[Excerpts from a dataset]
....................

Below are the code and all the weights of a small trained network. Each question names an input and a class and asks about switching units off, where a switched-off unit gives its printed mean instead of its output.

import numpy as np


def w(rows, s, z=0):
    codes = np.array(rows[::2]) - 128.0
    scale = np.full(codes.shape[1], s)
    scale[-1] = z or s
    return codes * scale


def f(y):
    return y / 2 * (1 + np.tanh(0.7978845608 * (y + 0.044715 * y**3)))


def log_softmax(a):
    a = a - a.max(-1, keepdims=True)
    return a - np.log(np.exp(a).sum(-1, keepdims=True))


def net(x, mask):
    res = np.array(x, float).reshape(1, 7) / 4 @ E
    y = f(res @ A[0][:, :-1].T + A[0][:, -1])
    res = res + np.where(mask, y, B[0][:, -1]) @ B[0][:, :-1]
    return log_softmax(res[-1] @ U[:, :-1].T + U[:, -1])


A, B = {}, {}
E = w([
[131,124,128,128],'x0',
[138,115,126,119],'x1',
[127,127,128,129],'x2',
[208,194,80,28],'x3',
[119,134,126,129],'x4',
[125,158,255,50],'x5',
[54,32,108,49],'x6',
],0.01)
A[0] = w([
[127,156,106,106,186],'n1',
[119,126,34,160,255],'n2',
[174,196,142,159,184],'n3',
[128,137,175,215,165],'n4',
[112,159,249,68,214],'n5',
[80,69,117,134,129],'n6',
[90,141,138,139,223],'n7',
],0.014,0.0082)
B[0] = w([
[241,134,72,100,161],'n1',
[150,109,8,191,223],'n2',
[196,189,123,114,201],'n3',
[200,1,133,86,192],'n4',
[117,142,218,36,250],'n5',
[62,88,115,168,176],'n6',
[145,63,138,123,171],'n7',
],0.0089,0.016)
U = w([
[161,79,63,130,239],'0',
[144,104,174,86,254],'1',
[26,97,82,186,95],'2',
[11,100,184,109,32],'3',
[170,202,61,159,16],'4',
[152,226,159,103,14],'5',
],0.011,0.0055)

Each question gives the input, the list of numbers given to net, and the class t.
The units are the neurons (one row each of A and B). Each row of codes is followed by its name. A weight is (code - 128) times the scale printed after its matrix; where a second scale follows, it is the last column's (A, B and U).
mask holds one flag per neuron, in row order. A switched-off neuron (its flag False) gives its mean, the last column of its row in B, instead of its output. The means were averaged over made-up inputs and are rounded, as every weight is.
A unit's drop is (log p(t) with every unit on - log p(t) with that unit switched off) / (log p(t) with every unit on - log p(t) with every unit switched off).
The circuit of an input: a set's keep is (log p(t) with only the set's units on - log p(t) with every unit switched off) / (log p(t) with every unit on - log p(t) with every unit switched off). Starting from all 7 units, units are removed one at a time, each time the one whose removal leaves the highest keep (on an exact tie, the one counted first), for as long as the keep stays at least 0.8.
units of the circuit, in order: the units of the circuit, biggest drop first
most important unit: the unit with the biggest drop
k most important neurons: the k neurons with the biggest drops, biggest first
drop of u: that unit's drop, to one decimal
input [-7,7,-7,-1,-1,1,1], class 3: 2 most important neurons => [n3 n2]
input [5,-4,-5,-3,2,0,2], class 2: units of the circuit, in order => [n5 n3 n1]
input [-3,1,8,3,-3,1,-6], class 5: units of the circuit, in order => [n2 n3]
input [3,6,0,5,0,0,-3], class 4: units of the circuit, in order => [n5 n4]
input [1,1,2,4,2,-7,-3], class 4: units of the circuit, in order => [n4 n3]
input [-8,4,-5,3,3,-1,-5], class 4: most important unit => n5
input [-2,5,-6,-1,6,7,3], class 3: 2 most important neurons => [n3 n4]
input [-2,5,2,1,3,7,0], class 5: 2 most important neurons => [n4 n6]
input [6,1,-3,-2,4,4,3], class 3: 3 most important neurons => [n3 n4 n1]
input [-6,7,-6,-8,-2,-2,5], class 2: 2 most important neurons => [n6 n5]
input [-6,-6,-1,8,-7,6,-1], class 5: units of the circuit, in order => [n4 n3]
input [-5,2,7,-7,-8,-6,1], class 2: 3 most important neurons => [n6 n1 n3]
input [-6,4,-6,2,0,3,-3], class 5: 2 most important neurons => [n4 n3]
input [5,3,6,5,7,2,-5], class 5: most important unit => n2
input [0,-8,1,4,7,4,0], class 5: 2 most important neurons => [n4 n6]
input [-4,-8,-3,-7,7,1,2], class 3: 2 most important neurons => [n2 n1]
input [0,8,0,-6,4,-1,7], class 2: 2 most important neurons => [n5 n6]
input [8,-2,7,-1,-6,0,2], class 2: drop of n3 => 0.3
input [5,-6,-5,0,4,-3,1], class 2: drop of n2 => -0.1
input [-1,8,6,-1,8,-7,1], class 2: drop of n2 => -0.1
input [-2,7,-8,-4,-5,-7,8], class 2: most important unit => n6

....................

→ **AIM OF THE TASK**
Your answer must be the data above, copied exactly from its first line through the line containing "The units are", and nothing more.

→ **TASK RESPONSE**
Below are the code and all the weights of a small trained network. Each question names an input and a class and asks about switching units off, where a switched-off unit gives its printed mean instead of its output.

import numpy as np


def w(rows, s, z=0):
    codes = np.array(rows[::2]) - 128.0
    scale = np.full(codes.shape[1], s)
    scale[-1] = z or s
    return codes * scale


def f(y):
    return y / 2 * (1 + np.tanh(0.7978845608 * (y + 0.044715 * y**3)))


def log_softmax(a):
    a = a - a.max(-1, keepdims=True)
    return a - np.log(np.exp(a).sum(-1, keepdims=True))


def net(x, mask):
    res = np.array(x, float).reshape(1, 7) / 4 @ E
    y = f(res @ A[0][:, :-1].T + A[0][:, -1])
    res = res + np.where(mask, y, B[0][:, -1]) @ B[0][:, :-1]
    return log_softmax(res[-1] @ U[:, :-1].T + U[:, -1])


A, B = {}, {}
E = w([
[131,124,128,128],'x0',
[138,115,126,119],'x1',
[127,127,128,129],'x2',
[208,194,80,28],'x3',
[119,134,126,129],'x4',
[125,158,255,50],'x5',
[54,32,108,49],'x6',
],0.01)
A[0] = w([
[127,156,106,106,186],'n1',
[119,126,34,160,255],'n2',
[174,196,142,159,184],'n3',
[128,137,175,215,165],'n4',
[112,159,249,68,214],'n5',
[80,69,117,134,129],'n6',
[90,141,138,139,223],'n7',
],0.014,0.0082)
B[0] = w([
[241,134,72,100,161],'n1',
[150,109,8,191,223],'n2',
[196,189,123,114,201],'n3',
[200,1,133,86,192],'n4',
[117,142,218,36,250],'n5',
[62,88,115,168,176],'n6',
[145,63,138,123,171],'n7',
],0.0089,0.016)
U = w([
[161,79,63,130,239],'0',
[144,104,174,86,254],'1',
[26,97,82,186,95],'2',
[11,100,184,109,32],'3',
[170,202,61,159,16],'4',
[152,226,159,103,14],'5',
],0.011,0.0055)

Each question gives the input, the list of numbers given to net, and the class t.
The units are the neurons (one row each of A and B). Each row of codes is followed by its name. A weight is (code - 128) times the scale printed after its matrix; where a second scale follows, it is the last column's (A, B and U).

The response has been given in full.